Records for processing:
Below is a small trained network, with its code and all its weights. Each question gives an input and a class and asks what happens when units are switched off, that is, made to give their printed mean instead of their output.

import numpy as np


def w(rows, s, z=0):
    codes = np.array(rows[::2]) - 128.0
    scale = np.full(codes.shape[1], s)
    scale[-1] = z or s
    return codes * scale


def f(y):
    return y / 2 * (1 + np.tanh(0.7978845608 * (y + 0.044715 * y**3)))


def log_softmax(a):
    a = a - a.max(-1, keepdims=True)
    return a - np.log(np.exp(a).sum(-1, keepdims=True))


def net(x, mask):
    res = np.array(x, float).reshape(1, 7) / 4 @ E
    y = f(res @ A[0][:, :-1].T + A[0][:, -1])
    res = res + np.where(mask, y, B[0][:, -1]) @ B[0][:, :-1]
    return log_softmax(res[-1] @ U[:, :-1].T + U[:, -1])


A, B = {}, {}
E = w([
[67,143,170,40,226,77,214,153,66,176,82,181],'x0',
[163,181,177,164,168,113,128,105,72,69,84,111],'x1',
[30,124,60,199,183,33,163,34,128,67,159,114],'x2',
[136,156,219,142,210,184,255,113,70,44,181,78],'x3',
[198,176,129,122,81,171,165,117,181,115,139,143],'x4',
[83,64,74,125,206,119,77,135,43,149,188,177],'x5',
[69,243,146,52,109,154,171,36,153,220,15,197],'x6',
],0.0056)
A[0] = w([
[187,222,254,176,118,189,212,149,157,87,99,34,209],'n1',
[137,135,138,44,61,142,83,156,162,231,59,202,201],'n2',
[169,41,97,188,108,108,28,173,161,104,204,61,224],'n3',
[104,188,84,162,97,122,143,72,165,156,87,139,229],'n4',
[73,164,82,109,81,103,113,54,178,183,41,129,253],'n5',
[58,106,110,129,211,53,167,125,81,125,154,124,243],'n6',
],0.0058,0.0027)
B[0] = w([
[125,124,237,56,64,87,199,76,79,38,160,120,211],'n1',
[45,138,175,215,189,95,53,254,40,159,33,150,204],'n2',
[116,64,6,230,6,150,76,198,93,62,182,9,254],'n3',
[76,91,173,134,157,73,173,60,91,36,154,179,174],'n4',
[66,108,235,154,221,48,104,27,73,68,84,172,200],'n5',
[13,3,181,112,232,2,85,104,75,103,139,216,219],'n6',
],0.0056,0.0085)
U = w([
[145,158,127,176,102,113,118,63,126,75,136,100,126],'0',
[184,167,32,54,140,163,139,76,254,251,100,98,2],'1',
[156,196,73,125,165,178,148,83,175,208,154,148,76],'2',
[138,94,62,161,54,156,97,214,120,132,173,63,135],'3',
[211,192,175,32,92,175,216,111,147,126,147,101,118],'4',
[128,176,158,149,170,145,78,205,110,244,76,165,105],'5',
[75,104,181,101,185,66,138,92,90,116,128,186,169],'6',
[115,113,77,77,164,145,137,110,208,197,181,184,93],'7',
],0.0083,0.0077)

Each question gives the input, the list of numbers given to net, and the class t.
The units are the neurons (one row each of A and B). Each row of codes is followed by its name. A weight is (code - 128) times the scale printed after its matrix; where a second scale follows, it is the last column's (A, B and U).
mask holds one flag per neuron, in row order. A switched-off neuron (its flag False) gives its mean, the last column of its row in B, instead of its output. The means were averaged over made-up inputs and are rounded, as every weight is.
A unit's drop is (log p(t) with every unit on - log p(t) with that unit switched off) / (log p(t) with every unit on - log p(t) with every unit switched off).
The circuit of an input: a set's keep is (log p(t) with only the set's units on - log p(t) with every unit switched off) / (log p(t) with every unit on - log p(t) with every unit switched off). Starting from all 6 units, units are removed one at a time, each time the one whose removal leaves the highest keep (on an exact tie, the one counted first), for as long as the keep stays at least 0.8.
units of the circuit, in order: the units of the circuit, biggest drop first
top k neurons: the k neurons with the biggest drops, biggest first
drop when u is switched off: that unit's drop, to one decimal
input [-5,7,5,7,1,-6,3], class 4: units of the circuit, in order => [n1, n6, n3]
input [-4,-5,4,8,-4,-5,-5], class 3: units of the circuit, in order => [n3]
input [3,-2,-1,-6,2,-4,-1], class 5: top 2 neurons => [n2, n6]
input [-6,7,-2,-5,6,0,7], class 6: units of the circuit, in order => [n5, n3]
input [-4,-6,-2,-7,8,-1,8], class 6: top 2 neurons => [n5, n4]
input [-4,-3,8,1,5,3,-1], class 3: units of the circuit, in order => [n3, n5]
input [-4,-1,-3,7,2,8,-1], class 3: units of the circuit, in order => [n5, n4]
input [-5,8,-8,7,5,6,-4], class 4: units of the circuit, in order => [n1, n6]
input [5,8,-5,-7,-1,6,1], class 5: units of the circuit, in order => [n2, n1]
input [2,-1,-7,-3,5,-2,-3], class 5: top 2 neurons => [n2, n3]
input [8,-5,-5,3,5,1,3], class 5: units of the circuit, in order => [n2, n6]
input [7,-4,-3,1,1,-1,-6], class 3: top 4 neurons => [n5, n4, n1, n2]
input [-5,0,-1,0,4,0,7], class 6: top 4 neurons => [n5, n3, n4, n2]
input [2,6,-5,-6,1,-2,1], class 5: units of the circuit, in order => [n2]
input [6,0,-4,-5,-5,-3,2], class 5: top 2 neurons => [n2, n1]
input [0,2,8,0,-3,-3,-8], class 3: top 2 neurons => [n3, n5]
input [-8,-4,-5,0,-6,-3,7], class 6: top 2 neurons => [n5, n4]
input [5,8,-8,7,2,-1,4], class 4: drop when n6 is switched off => 0.1
input [4,3,-5,-3,-3,-3,-2], class 5: drop when n4 is switched off => 0.1
input [-7,-1,-1,6,-3,-3,3], class 4: drop when n1 is switched off => 0.1
input [-6,4,-2,-5,6,-5,4], class 6: top neuron => [n5]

Task instructions: Taking the entries above, write out exactly the lines starting with the line containing "input [-4,-6,-2,-7,8,-1,8], class" and going on through the line containing "input [0,2,8,0,-3,-3,-8], class", both included, and nothing else.

Exercise solution:
input [-4,-6,-2,-7,8,-1,8], class 6: top 2 neurons => [n5, n4]
input [-4,-3,8,1,5,3,-1], class 3: units of the circuit, in order => [n3, n5]
input [-4,-1,-3,7,2,8,-1], class 3: units of the circuit, in order => [n5, n4]
input [-5,8,-8,7,5,6,-4], class 4: units of the circuit, in order => [n1, n6]
input [5,8,-5,-7,-1,6,1], class 5: units of the circuit, in order => [n2, n1]
input [2,-1,-7,-3,5,-2,-3], class 5: top 2 neurons => [n2, n3]
input [8,-5,-5,3,5,1,3], class 5: units of the circuit, in order => [n2, n6]
input [7,-4,-3,1,1,-1,-6], class 3: top 4 neurons => [n5, n4, n1, n2]
input [-5,0,-1,0,4,0,7], class 6: top 4 neurons => [n5, n3, n4, n2]
input [2,6,-5,-6,1,-2,1], class 5: units of the circuit, in order => [n2]
input [6,0,-4,-5,-5,-3,2], class 5: top 2 neurons => [n2, n1]
input [0,2,8,0,-3,-3,-8], class 3: top 2 neurons => [n3, n5]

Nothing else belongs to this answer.